▶ [TASK REQUIREMENTS] Filter the listing below, copying every line in which the word "steps" appears.

▶ [DATA SHOWN]
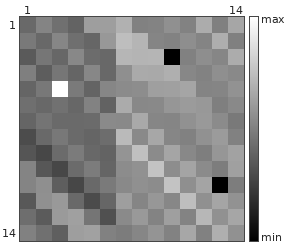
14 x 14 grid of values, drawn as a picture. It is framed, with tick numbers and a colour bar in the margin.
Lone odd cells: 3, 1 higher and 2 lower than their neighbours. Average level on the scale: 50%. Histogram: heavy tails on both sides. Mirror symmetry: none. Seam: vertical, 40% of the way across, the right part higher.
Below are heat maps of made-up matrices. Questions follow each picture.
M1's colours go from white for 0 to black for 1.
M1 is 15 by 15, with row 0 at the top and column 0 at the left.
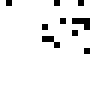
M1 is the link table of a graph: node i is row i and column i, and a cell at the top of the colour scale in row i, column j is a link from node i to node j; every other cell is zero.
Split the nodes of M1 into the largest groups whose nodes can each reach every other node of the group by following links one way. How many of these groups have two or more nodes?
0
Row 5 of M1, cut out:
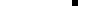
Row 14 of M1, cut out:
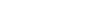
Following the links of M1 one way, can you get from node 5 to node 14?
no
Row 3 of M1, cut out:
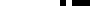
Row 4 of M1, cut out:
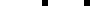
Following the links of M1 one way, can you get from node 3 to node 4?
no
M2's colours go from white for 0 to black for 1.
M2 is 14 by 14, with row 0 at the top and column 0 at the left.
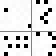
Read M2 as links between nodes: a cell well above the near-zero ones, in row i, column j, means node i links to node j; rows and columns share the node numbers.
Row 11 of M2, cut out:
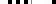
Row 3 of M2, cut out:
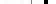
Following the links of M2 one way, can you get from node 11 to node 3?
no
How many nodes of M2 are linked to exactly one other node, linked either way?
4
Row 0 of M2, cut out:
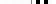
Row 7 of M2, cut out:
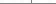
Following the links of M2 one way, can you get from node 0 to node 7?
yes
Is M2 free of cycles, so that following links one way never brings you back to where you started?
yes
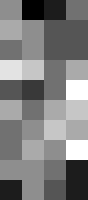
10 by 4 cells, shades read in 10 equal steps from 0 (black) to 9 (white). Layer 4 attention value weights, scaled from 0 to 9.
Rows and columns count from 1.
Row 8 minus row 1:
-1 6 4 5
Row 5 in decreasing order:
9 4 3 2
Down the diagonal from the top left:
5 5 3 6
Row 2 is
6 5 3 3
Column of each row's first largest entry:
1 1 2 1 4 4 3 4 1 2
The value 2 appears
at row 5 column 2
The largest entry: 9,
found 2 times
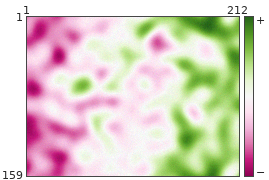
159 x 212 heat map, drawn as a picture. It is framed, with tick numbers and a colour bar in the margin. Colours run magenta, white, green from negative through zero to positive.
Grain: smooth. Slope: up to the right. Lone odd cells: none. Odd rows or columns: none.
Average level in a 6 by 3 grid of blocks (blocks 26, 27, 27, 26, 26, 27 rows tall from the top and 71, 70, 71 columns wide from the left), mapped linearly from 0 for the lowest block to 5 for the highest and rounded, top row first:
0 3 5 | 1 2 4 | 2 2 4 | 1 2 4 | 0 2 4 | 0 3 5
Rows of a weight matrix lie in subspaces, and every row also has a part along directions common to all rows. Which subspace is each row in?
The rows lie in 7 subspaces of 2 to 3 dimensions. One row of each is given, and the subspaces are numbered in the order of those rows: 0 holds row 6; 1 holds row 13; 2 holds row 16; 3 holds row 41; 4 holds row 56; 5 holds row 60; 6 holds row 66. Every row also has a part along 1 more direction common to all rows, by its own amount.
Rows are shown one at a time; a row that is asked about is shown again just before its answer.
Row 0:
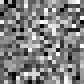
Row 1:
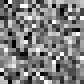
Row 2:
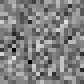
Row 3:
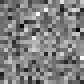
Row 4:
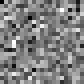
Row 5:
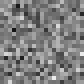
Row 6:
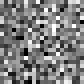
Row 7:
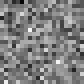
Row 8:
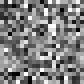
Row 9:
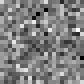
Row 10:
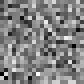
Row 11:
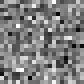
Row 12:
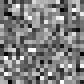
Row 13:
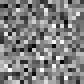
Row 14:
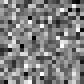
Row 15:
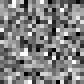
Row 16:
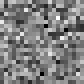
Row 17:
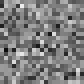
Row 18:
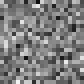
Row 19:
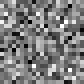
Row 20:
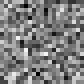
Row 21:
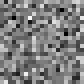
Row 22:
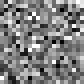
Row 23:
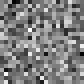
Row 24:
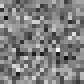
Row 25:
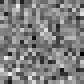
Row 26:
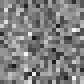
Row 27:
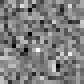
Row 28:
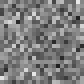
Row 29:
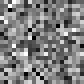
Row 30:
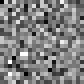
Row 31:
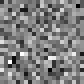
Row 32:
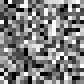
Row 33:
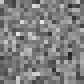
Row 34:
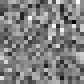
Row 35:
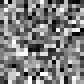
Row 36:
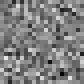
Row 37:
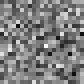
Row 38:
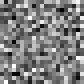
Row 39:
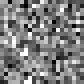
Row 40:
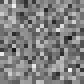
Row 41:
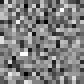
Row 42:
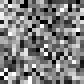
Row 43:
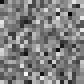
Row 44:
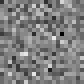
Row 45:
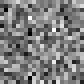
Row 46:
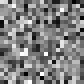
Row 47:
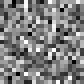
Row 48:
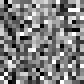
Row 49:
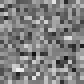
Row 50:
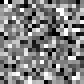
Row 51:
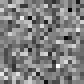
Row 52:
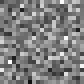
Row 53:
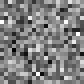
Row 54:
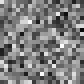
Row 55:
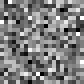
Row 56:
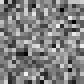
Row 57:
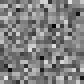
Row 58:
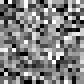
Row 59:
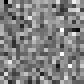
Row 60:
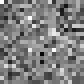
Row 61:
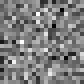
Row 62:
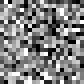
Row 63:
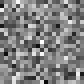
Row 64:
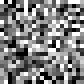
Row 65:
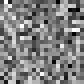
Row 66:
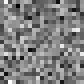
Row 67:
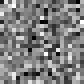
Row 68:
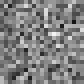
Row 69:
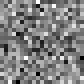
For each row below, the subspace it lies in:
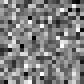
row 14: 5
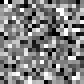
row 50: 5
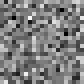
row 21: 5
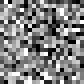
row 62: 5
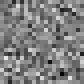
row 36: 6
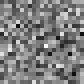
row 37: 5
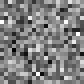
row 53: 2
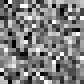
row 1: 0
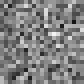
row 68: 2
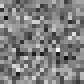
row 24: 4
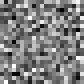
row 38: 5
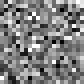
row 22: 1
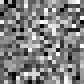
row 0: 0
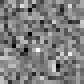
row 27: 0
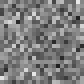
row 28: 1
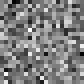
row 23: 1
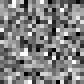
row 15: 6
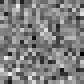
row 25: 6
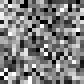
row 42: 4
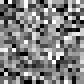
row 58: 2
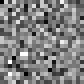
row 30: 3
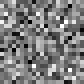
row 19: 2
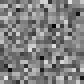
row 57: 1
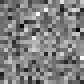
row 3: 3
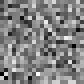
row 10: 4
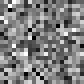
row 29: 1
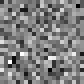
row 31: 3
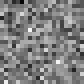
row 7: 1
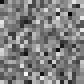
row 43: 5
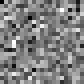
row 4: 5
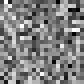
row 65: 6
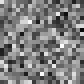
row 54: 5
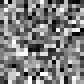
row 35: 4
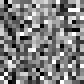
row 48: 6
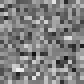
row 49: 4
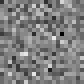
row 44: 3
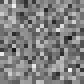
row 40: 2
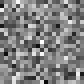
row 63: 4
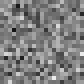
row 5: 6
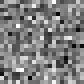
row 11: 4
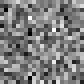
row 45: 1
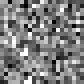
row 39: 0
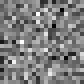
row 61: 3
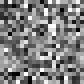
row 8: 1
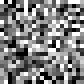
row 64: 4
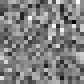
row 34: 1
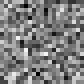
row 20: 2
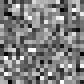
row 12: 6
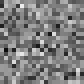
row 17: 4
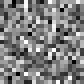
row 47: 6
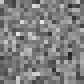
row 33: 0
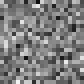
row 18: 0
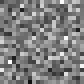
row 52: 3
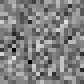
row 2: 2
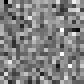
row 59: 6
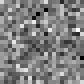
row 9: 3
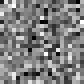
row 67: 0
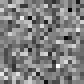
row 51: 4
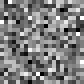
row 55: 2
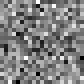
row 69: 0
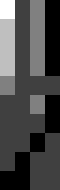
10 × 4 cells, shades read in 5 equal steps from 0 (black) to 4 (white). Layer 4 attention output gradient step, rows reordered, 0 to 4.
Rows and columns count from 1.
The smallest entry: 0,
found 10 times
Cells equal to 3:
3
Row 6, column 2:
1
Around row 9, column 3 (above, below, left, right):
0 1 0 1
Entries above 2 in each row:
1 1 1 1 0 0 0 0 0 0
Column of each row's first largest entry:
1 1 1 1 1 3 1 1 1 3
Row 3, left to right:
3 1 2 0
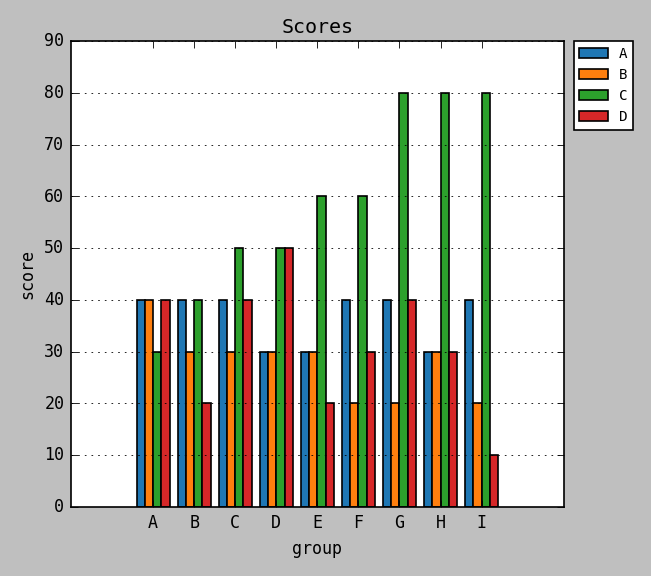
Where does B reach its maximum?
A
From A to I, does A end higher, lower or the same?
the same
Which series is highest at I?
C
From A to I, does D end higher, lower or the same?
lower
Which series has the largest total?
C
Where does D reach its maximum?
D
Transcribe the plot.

▶ [OUTPUT OF THE EXERCISE]
10 by 4 cells, shades read in 10 equal steps from 0 (black) to 9 (white). Layer 4 attention value weights, scaled from 0 to 9.
10 × 4 cells, shades read in 5 equal steps from 0 (black) to 4 (white). Layer 4 attention output gradient step, rows reordered, 0 to 4.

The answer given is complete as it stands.